# [WORK ORDER]
Each line from the start of the records through the line containing "codes = np.array(rows[::2]) - 128.0" is to be transcribed exactly, and no other line is to be included.

# [DATA FOR THIS EXERCISE]
Below are the code and all the weights of a small trained network. Each question names an input and a class and asks about switching units off, where a switched-off unit gives its printed mean instead of its output.

import numpy as np


def w(rows, s, z=0):
    codes = np.array(rows[::2]) - 128.0
    scale = np.full(codes.shape[1], s)
    scale[-1] = z or s
    return codes * scale


def f(y):
    return np.maximum(y, 0)


def log_softmax(a):
    a = a - a.max(-1, keepdims=True)
    return a - np.log(np.exp(a).sum(-1, keepdims=True))


def net(x, mask):
    res = np.array(x, float).reshape(1, 2) / 4 @ E
    y = f(res @ A[0][:, :-1].T + A[0][:, -1])
    res = res + np.where(mask, y, B[0][:, -1]) @ B[0][:, :-1]
    return log_softmax(res[-1] @ U[:, :-1].T + U[:, -1])


A, B = {}, {}
E = w([
[163,26,81,63,181],'x0',
[2,123,30,111,111],'x1',
],0.012)
A[0] = w([
[216,160,249,113,206,91],'N1',
[95,196,197,151,104,47],'N2',
[191,148,199,120,163,72],'N3',
[104,218,167,196,121,163],'N4',
[100,195,19,72,112,28],'N5',
[110,180,127,177,74,40],'N6',
[157,49,108,92,202,26],'N7',
[102,184,165,90,92,61],'N8',
[141,91,107,107,162,253],'N9',
[89,23,152,83,177,43],'N10',
[153,87,94,160,167,76],'N11',
[27,136,48,107,125,155],'N12',
[166,156,149,77,115,74],'N13',
],0.014,0.013)
B[0] = w([
[95,180,137,55,190,248],'N1',
[157,84,96,56,87,190],'N2',
[114,154,107,41,194,193],'N3',
[185,114,138,146,81,253],'N4',
[90,144,129,8,180,174],'N5',
[142,43,116,36,109,170],'N6',
[171,110,52,5,67,174],'N7',
[136,68,64,27,109,153],'N8',
[190,141,232,199,82,230],'N9',
[147,67,66,36,112,170],'N10',
[160,93,57,72,137,144],'N11',
[144,181,169,71,193,253],'N12',
[108,125,107,46,135,143],'N13',
],0.014,0.016)
U = w([
[62,167,136,61,251,102],'0',
[176,79,85,73,68,128],'1',
[168,175,237,182,126,251],'2',
[91,114,83,194,165,104],'3',
[115,121,68,141,110,90],'4',
[74,114,133,154,152,94],'5',
[96,89,117,161,123,90],'6',
[80,105,112,170,131,94],'7',
],0.015,0.017)

Each question gives the input, the list of numbers given to net, and the class t.
The units are the neurons (one row each of A and B). Each row of codes is followed by its name. A weight is (code - 128) times the scale printed after its matrix; where a second scale follows, it is the last column's (A, B and U).
mask holds one flag per neuron, in row order. A switched-off neuron (its flag False) gives its mean, the last column of its row in B, instead of its output. The means were averaged over made-up inputs and are rounded, as every weight is.
A unit's drop is (log p(t) with every unit on - log p(t) with that unit switched off) / (log p(t) with every unit on - log p(t) with every unit switched off).
The circuit of an input: a set's keep is (log p(t) with only the set's units on - log p(t) with every unit switched off) / (log p(t) with every unit on - log p(t) with every unit switched off). Starting from the 12 units with the biggest drops (on a tie, the unit counted first), units are removed one at a time, each time the one whose removal leaves the highest keep (on an exact tie, the one counted first), for as long as the keep stays at least 0.8.
units of the circuit, in order: the units of the circuit, biggest drop first
top k neurons: the k neurons with the biggest drops, biggest first
drop when u is switched off: that unit's drop, to one decimal
input [-6,-5], class 1: units of the circuit, in order : N2
input [-7,6], class 1: top 4 neurons : N4; N1; N6; N2
input [-6,-7], class 0: top 2 neurons : N1; N3
input [6,-6], class 0: top 4 neurons : N1; N4; N3; N2
input [-4,2], class 1: top 3 neurons : N9; N1; N6
input [-2,3], class 2: top 2 neurons : N1; N3
input [-8,-6], class 1: top 3 neurons : N4; N2; N12
input [-7,-5], class 1: top 2 neurons : N4; N2
input [-5,-4], class 1: top 4 neurons : N4; N12; N2; N5
input [-3,1], class 2: top 2 neurons : N7; N10
input [5,-8], class 0: drop when N1 is switched off : 0.7
input [2,-4], class 0: drop when N3 is switched off : 0.4
input [-4,1], class 1: drop when N9 is switched off : 1.3
input [6,-8], class 0: units of the circuit, in order : N1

# [OUTPUT FOR THIS EXERCISE]
Below are the code and all the weights of a small trained network. Each question names an input and a class and asks about switching units off, where a switched-off unit gives its printed mean instead of its output.

import numpy as np


def w(rows, s, z=0):
    codes = np.array(rows[::2]) - 128.0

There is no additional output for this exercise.